Provided records:
::::
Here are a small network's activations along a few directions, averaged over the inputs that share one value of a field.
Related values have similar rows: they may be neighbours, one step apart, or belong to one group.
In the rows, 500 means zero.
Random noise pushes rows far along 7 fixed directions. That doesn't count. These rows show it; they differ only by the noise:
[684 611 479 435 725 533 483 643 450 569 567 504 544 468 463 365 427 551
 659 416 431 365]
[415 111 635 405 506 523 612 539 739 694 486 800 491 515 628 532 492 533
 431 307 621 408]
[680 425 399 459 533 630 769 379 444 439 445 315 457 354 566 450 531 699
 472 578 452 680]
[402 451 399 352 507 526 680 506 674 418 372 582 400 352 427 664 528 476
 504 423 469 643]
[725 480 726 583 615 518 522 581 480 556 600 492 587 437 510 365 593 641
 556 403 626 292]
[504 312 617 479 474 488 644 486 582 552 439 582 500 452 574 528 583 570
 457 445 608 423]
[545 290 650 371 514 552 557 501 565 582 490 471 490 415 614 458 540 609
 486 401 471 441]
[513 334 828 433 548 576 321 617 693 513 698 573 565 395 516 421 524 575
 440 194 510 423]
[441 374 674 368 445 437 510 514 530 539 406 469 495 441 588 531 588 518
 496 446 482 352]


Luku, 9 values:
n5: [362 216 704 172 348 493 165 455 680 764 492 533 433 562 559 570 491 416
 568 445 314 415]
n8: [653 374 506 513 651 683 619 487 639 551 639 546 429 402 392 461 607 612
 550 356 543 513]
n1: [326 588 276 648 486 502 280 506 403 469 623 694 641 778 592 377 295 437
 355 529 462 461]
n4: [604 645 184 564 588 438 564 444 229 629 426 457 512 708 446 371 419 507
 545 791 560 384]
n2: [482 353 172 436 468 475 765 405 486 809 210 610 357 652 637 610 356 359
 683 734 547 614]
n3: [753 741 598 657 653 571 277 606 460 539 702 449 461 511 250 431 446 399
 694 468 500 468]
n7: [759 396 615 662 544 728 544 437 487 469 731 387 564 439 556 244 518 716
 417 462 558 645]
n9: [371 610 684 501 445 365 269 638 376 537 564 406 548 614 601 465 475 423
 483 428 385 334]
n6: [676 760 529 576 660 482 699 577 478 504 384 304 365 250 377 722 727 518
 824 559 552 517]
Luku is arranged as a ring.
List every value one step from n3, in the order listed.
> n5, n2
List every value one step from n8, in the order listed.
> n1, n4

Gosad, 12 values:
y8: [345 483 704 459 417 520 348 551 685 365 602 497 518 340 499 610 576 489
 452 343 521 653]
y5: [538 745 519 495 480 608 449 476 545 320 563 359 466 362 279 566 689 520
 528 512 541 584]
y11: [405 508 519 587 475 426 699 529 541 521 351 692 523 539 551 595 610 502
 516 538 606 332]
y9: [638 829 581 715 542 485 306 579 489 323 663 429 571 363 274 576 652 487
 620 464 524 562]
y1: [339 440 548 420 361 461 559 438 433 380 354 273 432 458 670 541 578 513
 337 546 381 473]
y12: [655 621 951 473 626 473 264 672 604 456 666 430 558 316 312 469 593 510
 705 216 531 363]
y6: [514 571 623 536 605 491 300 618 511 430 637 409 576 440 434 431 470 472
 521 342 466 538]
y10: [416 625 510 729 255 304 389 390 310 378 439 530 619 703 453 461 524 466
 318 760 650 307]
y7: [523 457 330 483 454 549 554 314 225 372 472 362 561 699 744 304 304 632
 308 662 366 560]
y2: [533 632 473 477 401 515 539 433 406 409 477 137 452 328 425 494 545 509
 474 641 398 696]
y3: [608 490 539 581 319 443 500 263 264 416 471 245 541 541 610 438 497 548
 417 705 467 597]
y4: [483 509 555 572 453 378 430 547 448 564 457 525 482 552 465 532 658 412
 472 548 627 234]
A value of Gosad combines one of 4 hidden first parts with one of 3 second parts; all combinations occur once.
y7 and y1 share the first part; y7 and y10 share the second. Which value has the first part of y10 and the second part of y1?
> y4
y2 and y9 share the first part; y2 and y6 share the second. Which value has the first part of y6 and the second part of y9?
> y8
::::
Work instructions:
Only the data above, repeated exactly, should make up the reply.

Solution to this exercise:
Here are a small network's activations along a few directions, averaged over the inputs that share one value of a field.
Related values have similar rows: they may be neighbours, one step apart, or belong to one group.
In the rows, 500 means zero.
Random noise pushes rows far along 7 fixed directions. That doesn't count. These rows show it; they differ only by the noise:
[684 611 479 435 725 533 483 643 450 569 567 504 544 468 463 365 427 551
 659 416 431 365]
[415 111 635 405 506 523 612 539 739 694 486 800 491 515 628 532 492 533
 431 307 621 408]
[680 425 399 459 533 630 769 379 444 439 445 315 457 354 566 450 531 699
 472 578 452 680]
[402 451 399 352 507 526 680 506 674 418 372 582 400 352 427 664 528 476
 504 423 469 643]
[725 480 726 583 615 518 522 581 480 556 600 492 587 437 510 365 593 641
 556 403 626 292]
[504 312 617 479 474 488 644 486 582 552 439 582 500 452 574 528 583 570
 457 445 608 423]
[545 290 650 371 514 552 557 501 565 582 490 471 490 415 614 458 540 609
 486 401 471 441]
[513 334 828 433 548 576 321 617 693 513 698 573 565 395 516 421 524 575
 440 194 510 423]
[441 374 674 368 445 437 510 514 530 539 406 469 495 441 588 531 588 518
 496 446 482 352]


Luku, 9 values:
n5: [362 216 704 172 348 493 165 455 680 764 492 533 433 562 559 570 491 416
 568 445 314 415]
n8: [653 374 506 513 651 683 619 487 639 551 639 546 429 402 392 461 607 612
 550 356 543 513]
n1: [326 588 276 648 486 502 280 506 403 469 623 694 641 778 592 377 295 437
 355 529 462 461]
n4: [604 645 184 564 588 438 564 444 229 629 426 457 512 708 446 371 419 507
 545 791 560 384]
n2: [482 353 172 436 468 475 765 405 486 809 210 610 357 652 637 610 356 359
 683 734 547 614]
n3: [753 741 598 657 653 571 277 606 460 539 702 449 461 511 250 431 446 399
 694 468 500 468]
n7: [759 396 615 662 544 728 544 437 487 469 731 387 564 439 556 244 518 716
 417 462 558 645]
n9: [371 610 684 501 445 365 269 638 376 537 564 406 548 614 601 465 475 423
 483 428 385 334]
n6: [676 760 529 576 660 482 699 577 478 504 384 304 365 250 377 722 727 518
 824 559 552 517]
Luku is arranged as a ring.
List every value one step from n3, in the order listed.
> n5, n2
List every value one step from n8, in the order listed.
> n1, n4

Gosad, 12 values:
y8: [345 483 704 459 417 520 348 551 685 365 602 497 518 340 499 610 576 489
 452 343 521 653]
y5: [538 745 519 495 480 608 449 476 545 320 563 359 466 362 279 566 689 520
 528 512 541 584]
y11: [405 508 519 587 475 426 699 529 541 521 351 692 523 539 551 595 610 502
 516 538 606 332]
y9: [638 829 581 715 542 485 306 579 489 323 663 429 571 363 274 576 652 487
 620 464 524 562]
y1: [339 440 548 420 361 461 559 438 433 380 354 273 432 458 670 541 578 513
 337 546 381 473]
y12: [655 621 951 473 626 473 264 672 604 456 666 430 558 316 312 469 593 510
 705 216 531 363]
y6: [514 571 623 536 605 491 300 618 511 430 637 409 576 440 434 431 470 472
 521 342 466 538]
y10: [416 625 510 729 255 304 389 390 310 378 439 530 619 703 453 461 524 466
 318 760 650 307]
y7: [523 457 330 483 454 549 554 314 225 372 472 362 561 699 744 304 304 632
 308 662 366 560]
y2: [533 632 473 477 401 515 539 433 406 409 477 137 452 328 425 494 545 509
 474 641 398 696]
y3: [608 490 539 581 319 443 500 263 264 416 471 245 541 541 610 438 497 548
 417 705 467 597]
y4: [483 509 555 572 453 378 430 547 448 564 457 525 482 552 465 532 658 412
 472 548 627 234]
A value of Gosad combines one of 4 hidden first parts with one of 3 second parts; all combinations occur once.
y7 and y1 share the first part; y7 and y10 share the second. Which value has the first part of y10 and the second part of y1?
> y4
y2 and y9 share the first part; y2 and y6 share the second. Which value has the first part of y6 and the second part of y9?
> y8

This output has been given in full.